(Stored entries)
[Start of section]

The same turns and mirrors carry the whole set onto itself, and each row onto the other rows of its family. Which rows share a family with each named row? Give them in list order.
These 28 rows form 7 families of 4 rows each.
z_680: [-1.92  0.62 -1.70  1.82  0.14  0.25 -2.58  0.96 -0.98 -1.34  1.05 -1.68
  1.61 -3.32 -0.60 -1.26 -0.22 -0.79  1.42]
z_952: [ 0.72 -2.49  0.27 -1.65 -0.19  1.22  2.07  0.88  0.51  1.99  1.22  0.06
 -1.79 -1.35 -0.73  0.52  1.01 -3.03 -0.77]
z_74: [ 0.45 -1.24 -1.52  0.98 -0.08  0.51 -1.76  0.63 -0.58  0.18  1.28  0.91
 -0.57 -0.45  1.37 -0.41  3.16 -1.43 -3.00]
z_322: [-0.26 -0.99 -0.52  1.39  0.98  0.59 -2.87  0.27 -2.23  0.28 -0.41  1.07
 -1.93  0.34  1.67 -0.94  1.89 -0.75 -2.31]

[End of section]
[Start of section]

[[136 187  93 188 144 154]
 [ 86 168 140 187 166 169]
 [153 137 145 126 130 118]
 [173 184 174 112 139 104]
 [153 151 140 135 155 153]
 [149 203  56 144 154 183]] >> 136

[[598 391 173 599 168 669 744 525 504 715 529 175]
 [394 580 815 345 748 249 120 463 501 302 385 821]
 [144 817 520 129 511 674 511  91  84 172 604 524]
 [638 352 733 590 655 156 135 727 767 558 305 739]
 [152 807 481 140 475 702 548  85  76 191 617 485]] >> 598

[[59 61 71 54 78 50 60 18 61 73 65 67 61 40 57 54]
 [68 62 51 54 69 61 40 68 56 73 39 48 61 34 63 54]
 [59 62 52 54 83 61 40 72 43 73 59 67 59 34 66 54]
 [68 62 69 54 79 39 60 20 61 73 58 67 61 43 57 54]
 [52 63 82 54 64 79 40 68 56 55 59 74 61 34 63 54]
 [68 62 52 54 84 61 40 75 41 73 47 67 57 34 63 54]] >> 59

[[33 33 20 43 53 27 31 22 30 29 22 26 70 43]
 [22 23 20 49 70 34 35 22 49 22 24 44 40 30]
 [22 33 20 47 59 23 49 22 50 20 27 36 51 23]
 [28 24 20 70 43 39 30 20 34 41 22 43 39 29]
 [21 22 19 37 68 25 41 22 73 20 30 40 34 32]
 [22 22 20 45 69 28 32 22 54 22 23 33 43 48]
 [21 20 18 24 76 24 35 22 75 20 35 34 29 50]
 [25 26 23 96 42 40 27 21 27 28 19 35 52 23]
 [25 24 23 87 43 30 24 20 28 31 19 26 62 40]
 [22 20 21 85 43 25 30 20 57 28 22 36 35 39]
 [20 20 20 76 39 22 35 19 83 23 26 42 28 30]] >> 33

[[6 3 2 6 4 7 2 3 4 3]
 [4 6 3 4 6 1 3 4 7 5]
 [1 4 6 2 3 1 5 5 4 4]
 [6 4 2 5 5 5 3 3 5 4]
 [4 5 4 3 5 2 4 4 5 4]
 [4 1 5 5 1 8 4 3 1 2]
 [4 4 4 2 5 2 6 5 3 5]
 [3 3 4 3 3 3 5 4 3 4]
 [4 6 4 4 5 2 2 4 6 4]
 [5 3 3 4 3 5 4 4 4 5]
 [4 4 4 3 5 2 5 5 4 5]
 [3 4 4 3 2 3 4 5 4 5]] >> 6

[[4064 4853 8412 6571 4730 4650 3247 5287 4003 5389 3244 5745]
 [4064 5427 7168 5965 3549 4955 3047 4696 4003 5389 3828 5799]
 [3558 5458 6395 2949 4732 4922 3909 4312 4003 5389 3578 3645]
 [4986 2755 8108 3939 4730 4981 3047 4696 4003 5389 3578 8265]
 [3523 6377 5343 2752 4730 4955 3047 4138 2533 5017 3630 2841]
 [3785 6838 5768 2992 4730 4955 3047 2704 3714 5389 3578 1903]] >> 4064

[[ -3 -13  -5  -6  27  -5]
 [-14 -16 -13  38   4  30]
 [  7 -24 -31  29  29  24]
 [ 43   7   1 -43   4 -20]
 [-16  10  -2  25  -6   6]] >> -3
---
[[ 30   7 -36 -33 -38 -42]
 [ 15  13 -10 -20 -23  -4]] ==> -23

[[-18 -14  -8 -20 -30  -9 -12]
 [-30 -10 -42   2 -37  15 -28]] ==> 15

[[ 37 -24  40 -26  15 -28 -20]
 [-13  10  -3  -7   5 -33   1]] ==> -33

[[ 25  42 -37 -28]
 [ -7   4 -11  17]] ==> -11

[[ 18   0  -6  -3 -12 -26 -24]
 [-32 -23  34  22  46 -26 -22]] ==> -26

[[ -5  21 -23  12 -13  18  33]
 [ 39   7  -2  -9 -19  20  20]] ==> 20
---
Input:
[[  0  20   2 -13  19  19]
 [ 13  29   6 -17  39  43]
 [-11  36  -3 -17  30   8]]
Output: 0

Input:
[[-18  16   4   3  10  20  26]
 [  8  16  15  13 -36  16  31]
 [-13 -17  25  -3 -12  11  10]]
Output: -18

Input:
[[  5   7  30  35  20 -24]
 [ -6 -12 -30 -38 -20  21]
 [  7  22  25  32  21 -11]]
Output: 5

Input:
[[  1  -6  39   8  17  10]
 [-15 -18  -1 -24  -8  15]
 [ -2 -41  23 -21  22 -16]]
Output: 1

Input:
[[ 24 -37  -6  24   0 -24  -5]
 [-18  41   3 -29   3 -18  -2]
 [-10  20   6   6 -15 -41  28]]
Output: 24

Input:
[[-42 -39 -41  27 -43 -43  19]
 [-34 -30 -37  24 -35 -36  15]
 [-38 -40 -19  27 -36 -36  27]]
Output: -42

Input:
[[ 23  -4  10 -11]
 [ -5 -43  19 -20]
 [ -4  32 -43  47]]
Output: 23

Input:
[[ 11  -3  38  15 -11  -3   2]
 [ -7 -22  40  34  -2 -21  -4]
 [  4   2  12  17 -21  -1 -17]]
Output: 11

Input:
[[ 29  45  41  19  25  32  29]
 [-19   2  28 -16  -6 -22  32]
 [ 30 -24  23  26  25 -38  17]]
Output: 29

[End of section]

Work task
From the data above, output exactly the lines between the one containing "The same turns" and the one containing "1.89 -0.75 -2.31]", counting both of them.

Exercise solution
The same turns and mirrors carry the whole set onto itself, and each row onto the other rows of its family. Which rows share a family with each named row? Give them in list order.
These 28 rows form 7 families of 4 rows each.
z_680: [-1.92  0.62 -1.70  1.82  0.14  0.25 -2.58  0.96 -0.98 -1.34  1.05 -1.68
  1.61 -3.32 -0.60 -1.26 -0.22 -0.79  1.42]
z_952: [ 0.72 -2.49  0.27 -1.65 -0.19  1.22  2.07  0.88  0.51  1.99  1.22  0.06
 -1.79 -1.35 -0.73  0.52  1.01 -3.03 -0.77]
z_74: [ 0.45 -1.24 -1.52  0.98 -0.08  0.51 -1.76  0.63 -0.58  0.18  1.28  0.91
 -0.57 -0.45  1.37 -0.41  3.16 -1.43 -3.00]
z_322: [-0.26 -0.99 -0.52  1.39  0.98  0.59 -2.87  0.27 -2.23  0.28 -0.41  1.07
 -1.93  0.34  1.67 -0.94  1.89 -0.75 -2.31]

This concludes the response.